• **Your objective**
Select, from the data, each line where "keepdims" occurs.

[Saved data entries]
Below are the code and all the weights of a small trained network. Each question names an input and a target symbol and asks about switching units off, where a switched-off unit gives its printed mean instead of its output.

import numpy as np


def w(rows, s, z=0):
    codes = np.array(rows[::2]) - 128.0
    scale = np.full(codes.shape[1], s)
    scale[-1] = z or s
    return codes * scale


def f(y):
    return np.maximum(y, 0)


def softmax(a):
    e = np.exp(a - a.max(-1, keepdims=True))
    return e / e.sum(-1, keepdims=True)


def log_softmax(a):
    a = a - a.max(-1, keepdims=True)
    return a - np.log(np.exp(a).sum(-1, keepdims=True))


def net(x, mask):
    ids = ['αγδεζλμξπψω'.index(c) for c in x.split()]
    T = len(ids)
    res = E[ids] + P[:T]
    u = 0
    for l in range(2):
        r = res
        for j in range(2):
            rows = slice(2 * j, 2 * j + 2)
            q, k, v = (r @ M[l][rows].T for M in (Q, K, V))
            z = softmax(np.where(np.tri(T) > 0, q @ k.T / 2**0.5, -1e9)) @ v
            o = O[l][rows]
            res = res + np.where(mask[u + j], z, o[:, -1]) @ o[:, :-1]
        u += 2
        y = f(res @ A[l][:, :-1].T + A[l][:, -1])
        res = res + np.where(mask[u : u + 8], y, B[l][:, -1]) @ B[l][:, :-1]
        u += 8
    return log_softmax(res[-1] @ U[:, :-1].T + U[:, -1])


Q, K, V, O, A, B = {}, {}, {}, {}, {}, {}
E = w([
[149,205,58],'α',
[61,193,142],'γ',
[135,171,64],'δ',
[206,170,23],'ε',
[160,136,249],'ζ',
[77,222,116],'λ',
[194,168,32],'μ',
[43,169,148],'ξ',
[137,37,98],'π',
[111,86,89],'ψ',
[156,145,67],'ω',
],0.014)
P = w([
[76,211,213],'0',
[32,61,138],'1',
[128,199,104],'2',
[167,144,176],'3',
[29,56,116],'4',
[123,199,84],'5',
[165,143,168],'6',
[16,50,96],'7',
[122,197,60],'8',
[163,148,169],'9',
[2,45,74],'10',
[126,196,34],'11',
[155,159,168],'12',
[12,40,70],'13',
],0.0084)
Q[0] = w([
[140,122,120],'0.h0',
[131,148,144],'0.h0',
[128,161,164],'0.h1',
[186,130,254],'0.h1',
],0.024)
K[0] = w([
[140,130,120],'0.h0',
[157,134,166],'0.h0',
[170,190,176],'0.h1',
[204,152,254],'0.h1',
],0.019)
V[0] = w([
[131,147,136],'0.h0',
[115,72,113],'0.h0',
[114,81,188],'0.h1',
[3,198,133],'0.h1',
],0.0043)
O[0] = w([
[118,105,101,122],'0.h0',
[149,170,191,142],'0.h0',
[193,123,5,124],'0.h1',
[246,62,197,249],'0.h1',
],0.0025,0.0014)
A[0] = w([
[65,171,117,1],'0.n0',
[61,229,127,133],'0.n1',
[172,187,138,177],'0.n2',
[57,26,179,67],'0.n3',
[163,21,195,32],'0.n4',
[53,7,43,137],'0.n5',
[174,51,172,235],'0.n6',
[203,124,255,124],'0.n7',
],0.0089,0.0044)
B[0] = w([
[114,30,88,138],'0.n0',
[193,125,78,189],'0.n1',
[77,160,152,171],'0.n2',
[23,26,143,173],'0.n3',
[202,192,241,147],'0.n4',
[252,99,155,254],'0.n5',
[61,224,101,185],'0.n6',
[155,79,50,149],'0.n7',
],0.017,0.0071)
Q[1] = w([
[68,156,202],'1.h0',
[144,139,77],'1.h0',
[100,166,224],'1.h1',
[4,164,92],'1.h1',
],0.015)
K[1] = w([
[33,200,199],'1.h0',
[148,97,61],'1.h0',
[197,155,246],'1.h1',
[5,213,245],'1.h1',
],0.013)
V[1] = w([
[70,40,89],'1.h0',
[186,145,255],'1.h0',
[71,65,58],'1.h1',
[160,100,62],'1.h1',
],0.0092)
O[1] = w([
[255,175,226,177],'1.h0',
[90,200,246,221],'1.h0',
[79,178,96,147],'1.h1',
[74,146,188,254],'1.h1',
],0.0058)
A[1] = w([
[125,137,134,74],'1.n0',
[197,49,94,88],'1.n1',
[92,46,218,1],'1.n2',
[203,153,11,129],'1.n3',
[85,208,84,77],'1.n4',
[116,159,148,210],'1.n5',
[63,31,138,196],'1.n6',
[148,8,179,186],'1.n7',
],0.011,0.008)
B[1] = w([
[125,113,100,128],'1.n0',
[80,148,184,185],'1.n1',
[124,78,246,180],'1.n2',
[86,90,193,210],'1.n3',
[146,80,55,161],'1.n4',
[167,213,124,183],'1.n5',
[223,150,170,169],'1.n6',
[98,124,3,246],'1.n7',
],0.025,0.012)
U = w([
[81,116,98,83],'α',
[117,114,172,15],'γ',
[201,75,68,126],'δ',
[135,65,37,98],'ε',
[87,116,122,88],'ζ',
[160,62,153,71],'λ',
[99,113,70,147],'μ',
[142,125,197,102],'ξ',
[190,144,8,159],'π',
[201,144,157,200],'ψ',
[110,139,32,253],'ω',
],0.012,0.0057)

Each question gives the input, a string of symbols that net reads in full, and the target symbol t.
The units are the heads (2 rows each of Q, K, V and O) and the neurons (one row each of A and B). Each row of codes is followed by its name. A weight is (code - 128) times the scale printed after its matrix; where a second scale follows, it is the last column's (O, A, B and U).
mask holds one flag per unit, layer by layer, with each layer's heads first. A switched-off unit (its flag False) gives its mean, the last column of its rows in O or B, instead of its output. The means were averaged over made-up inputs and are rounded, as every weight is.
A unit's drop is (log p(t) with every unit on - log p(t) with that unit switched off) / (log p(t) with every unit on - log p(t) with every unit switched off).
The circuit of an input: a set's keep is (log p(t) with only the set's units on - log p(t) with every unit switched off) / (log p(t) with every unit on - log p(t) with every unit switched off). Starting from the 12 units with the biggest drops (on a tie, the unit counted first), units are removed one at a time, each time the one whose removal leaves the highest keep (on an exact tie, the one counted first), for as long as the keep stays at least 0.8.
circuit, biggest first: the units of the circuit, biggest drop first
most important unit: the unit with the biggest drop
k most important neurons: the k neurons with the biggest drops, biggest first
top k neurons in layer l: the k neurons of layer l with the biggest drops, biggest first
which heads matter: for each layer, one digit per head in row order, 1 if its drop is at least 0.15 and else 0, layers parted by /
input ξ π ξ π ω ξ π ω π π α π π ε, target ζ: most important unit => 1.n1
input ζ ξ π δ ψ ψ λ π π ζ ψ δ, target ψ: circuit, biggest first => [0.n3, 0.n5, 1.h0]
input ζ ζ γ ξ ψ γ, target ψ: circuit, biggest first => [1.n7, 0.n1]
input ζ π δ π ξ λ, target ξ: 2 most important neurons => [0.n6, 0.n1]
input π π γ ψ π ξ π ξ γ, target ξ: circuit, biggest first => [0.n1, 1.n7, 1.n3]
input π α ε π ψ λ ψ ψ γ ω π ψ π ε, target ζ: 4 most important neurons => [0.n6, 0.n3, 1.n1, 1.n3]
input π α μ π π ξ ω π μ α, target π: circuit, biggest first => [0.n5, 1.n4, 1.n5, 1.n3]
input ζ ψ α ε π π μ ψ π π ψ ζ ε, target ψ: top 4 neurons in layer 0 => [0.n3, 0.n6, 0.n5, 0.n4]
input ψ ω μ π π ζ ε ψ λ, target ψ: 4 most important neurons => [0.n5, 0.n1, 1.n7, 0.n3]
input ε π ξ, target π: which heads matter => 01 / 10
input π ξ π, target ξ: 3 most important neurons => [0.n6, 1.n7, 0.n3]
input μ ω δ γ ξ, target δ: 3 most important neurons => [1.n7, 1.n6, 0.n3]
input π ω ε ε π π ζ ξ ψ, target ξ: which heads matter => 00 / 01
input π π ψ, target π: 2 most important neurons => [0.n6, 0.n3]
input δ μ ω ω, target ω: which heads matter => 00 / 10
input μ ε ε α π ψ μ ε π ψ ψ μ, target ψ: circuit, biggest first => [1.n7]
input ε π ω π π ε α, target π: which heads matter => 01 / 10
input α ξ ω μ ψ, target ε: circuit, biggest first => [1.n7, 0.n3]
input α ξ γ ε α π π π γ π ψ μ, target ψ: 4 most important neurons => [1.n7, 0.n3, 0.n5, 0.n6]
input π π μ π ξ μ, target ξ: circuit, biggest first => [1.n3]
input ξ ω π ω, target ω: 3 most important neurons => [0.n5, 1.n2, 1.n6]
input α ζ ε α ζ, target ψ: top 2 neurons in layer 0 => [0.n6, 0.n7]
input α μ π ψ, target ψ: circuit, biggest first => [1.n7, 0.n6, 1.n3]
input ψ λ δ ξ π δ π, target π: 4 most important neurons => [0.n6, 0.n1, 1.n3, 1.n2]
input ξ α ζ π ζ π ω ψ ζ ψ, target ψ: which heads matter => 00 / 00
input π μ ε π ξ π α ψ α, target ψ: 3 most important neurons => [1.n7, 0.n5, 0.n3]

• **Solved problem**
    e = np.exp(a - a.max(-1, keepdims=True))
    return e / e.sum(-1, keepdims=True)
    a = a - a.max(-1, keepdims=True)
    return a - np.log(np.exp(a).sum(-1, keepdims=True))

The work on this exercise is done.